▶ **Assignment**
Look below for the line containing "146 183 100" and the line containing "107 115 122"; repeat exactly those two lines and all lines between them, and nothing else.

Data to examine START

Each wall is flat, endless, passes through zero and stands at right angles to its row. A trip goes straight from one point to another. List the walls that it crosses, first one first.
(in the rows, 128 means zero)

Walls:
(1): [100 117 176]
(2): [104 190 140]
(3): [114 172 154]
(4): [127 178 137]
(5): [190 110 145]
Trips:
[133 162 107] to [172 117 133] => 5, 3, 2, 4
[134 116  44] to [111 115 126] => 1
[ 89 126 123] to [114  65 146] => 3, 2, 5
[ 96 110 115] to [ 67  73 141] => none
[ 30 117 150] to [ 92 154 139] => 4
[119 163 111] to [175 119 118] => 5, 3, 2, 4
[112  78 168] to [172 110 163] => none
[151  98 150] to [142  94 133] => none
[188 114 100] to [117 113 132] => 1, 5

Walls:
(1): [119 143  94 102 103 116 148 129 122 133 162 164]
(2): [142 156 149 110 142 152 169 115 109 141 122 104]
(3): [168 147 123  93 180 197 134 146 108 165  50 134]
(4): [116 147 136 113 112 129  34 141 129 118 164 120]
(5): [182 148 125 156 145 158 167 119  95 133 113  95]
(6): [119 119 149 123 136 115  99  90 109 135 112 127]
(7): [139  83  89 197 194 138 153 142 134 123 116 144]
(8): [125 109 117 178 117 131 158 126 119  90  96 139]
(9): [192 111 166 110 135 106 110 136 137  91 106  92]
Trips:
[130  83 138 152  75 151 107 156 134  97 124 150] to [106  93 155 112 130  64  97 136 189 175 132 153] => 7, 6, 8, 1
[130 106 111 203 222 113 171 104 155 121 160 157] to [116 186 110 133 116 138 142 151 148  68 139 117] => 1, 2, 4, 7
[169 155 104 141 106  49 131 128 194  89 109  98] to [118 163 119 150  71 136 114 109 118  87 155 103] => 4, 1, 5, 9
[ 92 132 117 118 135  90 121 127 161 129 134 123] to [ 99  99 103 172 172 146 100  76 189 148  67 103] => 7, 1, 8, 4, 3

Walls:
(1): [ 97 147 180 128 124 143 144 139 139 135 108 115 157 116 147  99 109 134
 146 183 100 118  90  98 137 145 130  71 186 117 176  92 101 142 127 145
 173 136 119 141  95 136 167 138 143 163 137  80]
(2): [116  36 127 114 145 112  71 152  98 166 167 129 154 114 136 131  88 137
 107 115 122  78 143  90  91 136 122 148  81 105 173 114  92  92 130 153
  87 111 120 131 113 151 130 119 155 134 184 154]
(3): [127 135 168  90 162  88 207 110 115 115 173 159  98 114 126 163 124 181
 134 158 104 159 125 112 129 166  75 140 142 111  87 155 163 120 162  85
 145  92 145 150 161 119  83 103 148  98  96  87]
(4): [ 95 107 157 179 160 120 125 122 120 152 151 142 113 122 139 119 168  95
 109  61 188 151 126 157 148 100 152 169 107 105  81 140 131 181 110  89
 108 108 173 217 100 152 165 123 110 134  80 114]
(5): [118 114 129 181 150  74 115 177 124 110 149 179 120 162 148 125 165 169
 139 124 115 107  62 101  96  99 138 166 195 133 155 126 168  94 144 129
 142 109 124 149 110 102  81 176 131 174 116 113]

Data to examine END

▶ **Completed exercise**
 146 183 100 118  90  98 137 145 130  71 186 117 176  92 101 142 127 145
 173 136 119 141  95 136 167 138 143 163 137  80]
(2): [116  36 127 114 145 112  71 152  98 166 167 129 154 114 136 131  88 137
 107 115 122  78 143  90  91 136 122 148  81 105 173 114  92  92 130 153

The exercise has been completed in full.